__WORK REQUEST__. Every entry below must be reproduced exactly.

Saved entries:
These are the activations of a small network on made-up records, seen along a few directions, one row for each record.
After each row come some of the record's fields: TATU, VUTUT, SEVOK, VURUV.
Not every record has every field; a missing one is left out.
Other fields move the rows too, some of them a lot.
Strong random noise was added to every row along 3 fixed directions; ignore it. To show where, here is one row again and again, with new noise each time:
[ -73  147  -32 -180  166   52 -149 -394  235  249  416   46 -166  121
  108 -160  -50  -34 -204 -197]
[-195  219 -103 -216  139   11  -96 -425  310  189  308  -39 -194   93
   22  -83 -122   26 -209 -316]
[ 133 -509  399  308 -308  433  257  395  -72 -486 -358 -172  -11  137
 -116  713  673  -91 -106  426]
[-167  305  -44   32  -98  311  233 -242  221  -86  253 -167 -416  234
  458  153  452 -297  -53  273]
[-214   31   11  -36  -87  151  134 -130  244 -169  -86 -205 -176   88
  -98  339  147   27 -161 -122]

[ 543 -412  283  107  195   65 -319  276 -254  183  345  356  302  -93
  126 -295  188   -7   90  368]  TATU is gigut, VUTUT is ralu, SEVOK is lupi, VURUV is votab
[ 457  -43  168  218  136  293  -61  -40 -154  231  316  262 -132   25
  427 -161  379 -205   34  476]  TATU is keza, VUTUT is ralu, VURUV is vazo
[   5  -11   80  -26 -122  174   10  302 -191   81  156   80  -72  169
  265  -11 -112 -310   50  220]  TATU is dov, VUTUT is bup, VURUV is dib
[  73 -524  323 -118  128   48 -326  228 -108  205 -206  -20   46  -38
 -655  365 -580  289 -385 -608]  TATU is dov, VUTUT is bup, VURUV is sudo
[ -13  198 -206 -146  261 -146 -260 -455  123  398  332  153  -17  -84
   39 -390 -272  127  -23 -188]  TATU is gigut, VUTUT is ralu, SEVOK is lupi, VURUV is vazo
[-234  513 -220  -99    2   77  118  215   -7   86  -53  -72 -117  130
   99  -18 -743 -139  236 -256]  TATU is keza, VUTUT is ralu, VURUV is votab
[-133  452 -372   96   89 -175   51 -436  241  118 -199  -22 -244 -246
  319  -57  159  147  166  -65]  TATU is keza, VUTUT is ralu, SEVOK is ritek, VURUV is vazo
[ 240    0    3  187  114   37  -35  -71  -12   26  -33  157   35 -114
   34  -91  180  118   47  174]  TATU is keza, VUTUT is vop, VURUV is vazo
[ 241 -400  248  148 -153   95  -75  332 -290  -93   86  214  332   68
   94  -50  107 -162   83  299]  TATU is pite, VUTUT is bup, SEVOK is lupi, VURUV is votab
[ -16 -208  134   81 -193   38  153  273   76 -252 -298 -186  103  109
 -350  322   63   49   -1   84]  TATU is gigut, VUTUT is vop, SEVOK is lupi, VURUV is vazo
[ 108 -170  110   -9   74  -69 -102 -217   76  113  328  -19   -5  120
   86 -158  396  -96 -210  171]  TATU is dov, VUTUT is vop, SEVOK is lupi, VURUV is sudo
[ 294 -144  240  188 -134  309  110  162  -97   64  164   34 -123  278
  337  166  562 -261 -116  450]  TATU is pite, VUTUT is ralu, VURUV is vazo
[-741  581 -408 -284  -55  -46  436 -135  343 -165 -159 -461 -461  155
 -111  236 -577 -113   17 -545]  TATU is keza, VUTUT is vop, VURUV is sudo
[ 142  -43   12  282  -92   73   92  116  -90  -50 -309 -141 -176 -120
   72  268  372  149   26  110]  TATU is gigut, VUTUT is bup, VURUV is sudo
[ 318 -184  214 -101  301  -94 -394 -109 -112  489  482  334  177  118
  109 -381 -188    5 -139 -131]  TATU is pite, VUTUT is vop, SEVOK is ritek, VURUV is dib
[ 394 -156  192  392   37    5 -121   48 -148   41 -175  -11  -34 -266
   53  114  470  176  -15  180]  TATU is gigut, VUTUT is bup, SEVOK is ritek, VURUV is sudo
[  65   43  -55  -77  132 -246 -192 -182   31   89   64  -24   10  -95
 -148 -244 -205  187  -51 -265]  TATU is dov, VUTUT is ralu, SEVOK is ritek, VURUV is sudo
[  94 -484  217   97 -176   -5  167  360 -143 -340 -473   13  287 -114
 -499  421  200  156  -26  132]  TATU is gigut, VUTUT is vop, VURUV is dib
[-133  490 -178    2  -75  195  245 -317  302   79  186 -221 -512   80
  488  135  361 -113 -119   72]  TATU is pite, VUTUT is bup, VURUV is vazo
[ 141 -107   90  185 -264  166  255  238 -212 -344  -94   44   -1   69
  334   73  389 -171  318  646]  TATU is dov, VUTUT is vop, SEVOK is lupi, VURUV is votab
[ 141  164  -61  110   83  -23  -99  -64  -85  170  180   89  -95  -22
  299 -342 -138 -172  148  220]  TATU is gigut, VUTUT is ralu, SEVOK is lupi, VURUV is sudo
[ 207 -764  379  131 -178   34  -49  173    3 -297 -259    0  411    6
 -488  158  539  187 -306  104]  TATU is pite, VUTUT is ralu, SEVOK is lupi, VURUV is sudo
[ 412 -372   79  -16  126  -29 -372  110 -217  283  359  287  383   55
   73 -410 -144  -18   49  156]  TATU is dov, VUTUT is bup, SEVOK is lupi, VURUV is votab
[ -41  -61  -87 -207   30 -139 -122  -65    2  196  205  113  254   41
 -140 -407 -335  102   25 -116]  TATU is gigut, VUTUT is ralu, SEVOK is lupi, VURUV is votab
[  93 -213  -42  -24   44 -311 -102  331 -184 -110 -236  271  546 -201
 -382 -280 -442  266  198  -62]  TATU is gigut, VUTUT is vop, VURUV is votab
[-184  338 -119   45  -90  216  240   49  -63  -33  160 -107 -379  156
  338  -42 -155 -349  200  239]  TATU is gigut, VUTUT is ralu, VURUV is sudo
[ 403 -333  166  107  133   26 -219  -50  -49   75  -14  203  163 -229
 -231  -38  260  196  -93    3]  TATU is keza, VUTUT is bup, SEVOK is lupi, VURUV is vazo
[-161  155 -191   88  -19  -44  101  213  -55 -177 -258   48   77 -183
  104  -18 -204    8  266   14]  TATU is keza, VUTUT is ralu, VURUV is votab
[ 334 -247   97  244  -62    3 -145  287 -265  -50  127  279  298 -108
  187 -235  159 -174  269  441]  TATU is gigut, VUTUT is bup, SEVOK is lupi, VURUV is dib
[ 655 -735  464  411  -33  119 -165  447 -370  -56 -263  172  288 -126
 -154  185  437  164 -143  224]  TATU is pite, VUTUT is bup, SEVOK is ritek, VURUV is sudo
[ -24  216 -321  -17  269 -527 -299 -192  -11  257  183  371  250 -353
  -36 -553 -701  231  233 -321]  TATU is gigut, VUTUT is vop, SEVOK is ritek, VURUV is dib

__REPLY TO THE TASK__.
These are the activations of a small network on made-up records, seen along a few directions, one row for each record.
After each row come some of the record's fields: TATU, VUTUT, SEVOK, VURUV.
Not every record has every field; a missing one is left out.
Other fields move the rows too, some of them a lot.
Strong random noise was added to every row along 3 fixed directions; ignore it. To show where, here is one row again and again, with new noise each time:
[ -73  147  -32 -180  166   52 -149 -394  235  249  416   46 -166  121
  108 -160  -50  -34 -204 -197]
[-195  219 -103 -216  139   11  -96 -425  310  189  308  -39 -194   93
   22  -83 -122   26 -209 -316]
[ 133 -509  399  308 -308  433  257  395  -72 -486 -358 -172  -11  137
 -116  713  673  -91 -106  426]
[-167  305  -44   32  -98  311  233 -242  221  -86  253 -167 -416  234
  458  153  452 -297  -53  273]
[-214   31   11  -36  -87  151  134 -130  244 -169  -86 -205 -176   88
  -98  339  147   27 -161 -122]

[ 543 -412  283  107  195   65 -319  276 -254  183  345  356  302  -93
  126 -295  188   -7   90  368]  TATU is gigut, VUTUT is ralu, SEVOK is lupi, VURUV is votab
[ 457  -43  168  218  136  293  -61  -40 -154  231  316  262 -132   25
  427 -161  379 -205   34  476]  TATU is keza, VUTUT is ralu, VURUV is vazo
[   5  -11   80  -26 -122  174   10  302 -191   81  156   80  -72  169
  265  -11 -112 -310   50  220]  TATU is dov, VUTUT is bup, VURUV is dib
[  73 -524  323 -118  128   48 -326  228 -108  205 -206  -20   46  -38
 -655  365 -580  289 -385 -608]  TATU is dov, VUTUT is bup, VURUV is sudo
[ -13  198 -206 -146  261 -146 -260 -455  123  398  332  153  -17  -84
   39 -390 -272  127  -23 -188]  TATU is gigut, VUTUT is ralu, SEVOK is lupi, VURUV is vazo
[-234  513 -220  -99    2   77  118  215   -7   86  -53  -72 -117  130
   99  -18 -743 -139  236 -256]  TATU is keza, VUTUT is ralu, VURUV is votab
[-133  452 -372   96   89 -175   51 -436  241  118 -199  -22 -244 -246
  319  -57  159  147  166  -65]  TATU is keza, VUTUT is ralu, SEVOK is ritek, VURUV is vazo
[ 240    0    3  187  114   37  -35  -71  -12   26  -33  157   35 -114
   34  -91  180  118   47  174]  TATU is keza, VUTUT is vop, VURUV is vazo
[ 241 -400  248  148 -153   95  -75  332 -290  -93   86  214  332   68
   94  -50  107 -162   83  299]  TATU is pite, VUTUT is bup, SEVOK is lupi, VURUV is votab
[ -16 -208  134   81 -193   38  153  273   76 -252 -298 -186  103  109
 -350  322   63   49   -1   84]  TATU is gigut, VUTUT is vop, SEVOK is lupi, VURUV is vazo
[ 108 -170  110   -9   74  -69 -102 -217   76  113  328  -19   -5  120
   86 -158  396  -96 -210  171]  TATU is dov, VUTUT is vop, SEVOK is lupi, VURUV is sudo
[ 294 -144  240  188 -134  309  110  162  -97   64  164   34 -123  278
  337  166  562 -261 -116  450]  TATU is pite, VUTUT is ralu, VURUV is vazo
[-741  581 -408 -284  -55  -46  436 -135  343 -165 -159 -461 -461  155
 -111  236 -577 -113   17 -545]  TATU is keza, VUTUT is vop, VURUV is sudo
[ 142  -43   12  282  -92   73   92  116  -90  -50 -309 -141 -176 -120
   72  268  372  149   26  110]  TATU is gigut, VUTUT is bup, VURUV is sudo
[ 318 -184  214 -101  301  -94 -394 -109 -112  489  482  334  177  118
  109 -381 -188    5 -139 -131]  TATU is pite, VUTUT is vop, SEVOK is ritek, VURUV is dib
[ 394 -156  192  392   37    5 -121   48 -148   41 -175  -11  -34 -266
   53  114  470  176  -15  180]  TATU is gigut, VUTUT is bup, SEVOK is ritek, VURUV is sudo
[  65   43  -55  -77  132 -246 -192 -182   31   89   64  -24   10  -95
 -148 -244 -205  187  -51 -265]  TATU is dov, VUTUT is ralu, SEVOK is ritek, VURUV is sudo
[  94 -484  217   97 -176   -5  167  360 -143 -340 -473   13  287 -114
 -499  421  200  156  -26  132]  TATU is gigut, VUTUT is vop, VURUV is dib
[-133  490 -178    2  -75  195  245 -317  302   79  186 -221 -512   80
  488  135  361 -113 -119   72]  TATU is pite, VUTUT is bup, VURUV is vazo
[ 141 -107   90  185 -264  166  255  238 -212 -344  -94   44   -1   69
  334   73  389 -171  318  646]  TATU is dov, VUTUT is vop, SEVOK is lupi, VURUV is votab
[ 141  164  -61  110   83  -23  -99  -64  -85  170  180   89  -95  -22
  299 -342 -138 -172  148  220]  TATU is gigut, VUTUT is ralu, SEVOK is lupi, VURUV is sudo
[ 207 -764  379  131 -178   34  -49  173    3 -297 -259    0  411    6
 -488  158  539  187 -306  104]  TATU is pite, VUTUT is ralu, SEVOK is lupi, VURUV is sudo
[ 412 -372   79  -16  126  -29 -372  110 -217  283  359  287  383   55
   73 -410 -144  -18   49  156]  TATU is dov, VUTUT is bup, SEVOK is lupi, VURUV is votab
[ -41  -61  -87 -207   30 -139 -122  -65    2  196  205  113  254   41
 -140 -407 -335  102   25 -116]  TATU is gigut, VUTUT is ralu, SEVOK is lupi, VURUV is votab
[  93 -213  -42  -24   44 -311 -102  331 -184 -110 -236  271  546 -201
 -382 -280 -442  266  198  -62]  TATU is gigut, VUTUT is vop, VURUV is votab
[-184  338 -119   45  -90  216  240   49  -63  -33  160 -107 -379  156
  338  -42 -155 -349  200  239]  TATU is gigut, VUTUT is ralu, VURUV is sudo
[ 403 -333  166  107  133   26 -219  -50  -49   75  -14  203  163 -229
 -231  -38  260  196  -93    3]  TATU is keza, VUTUT is bup, SEVOK is lupi, VURUV is vazo
[-161  155 -191   88  -19  -44  101  213  -55 -177 -258   48   77 -183
  104  -18 -204    8  266   14]  TATU is keza, VUTUT is ralu, VURUV is votab
[ 334 -247   97  244  -62    3 -145  287 -265  -50  127  279  298 -108
  187 -235  159 -174  269  441]  TATU is gigut, VUTUT is bup, SEVOK is lupi, VURUV is dib
[ 655 -735  464  411  -33  119 -165  447 -370  -56 -263  172  288 -126
 -154  185  437  164 -143  224]  TATU is pite, VUTUT is bup, SEVOK is ritek, VURUV is sudo
[ -24  216 -321  -17  269 -527 -299 -192  -11  257  183  371  250 -353
  -36 -553 -701  231  233 -321]  TATU is gigut, VUTUT is vop, SEVOK is ritek, VURUV is dib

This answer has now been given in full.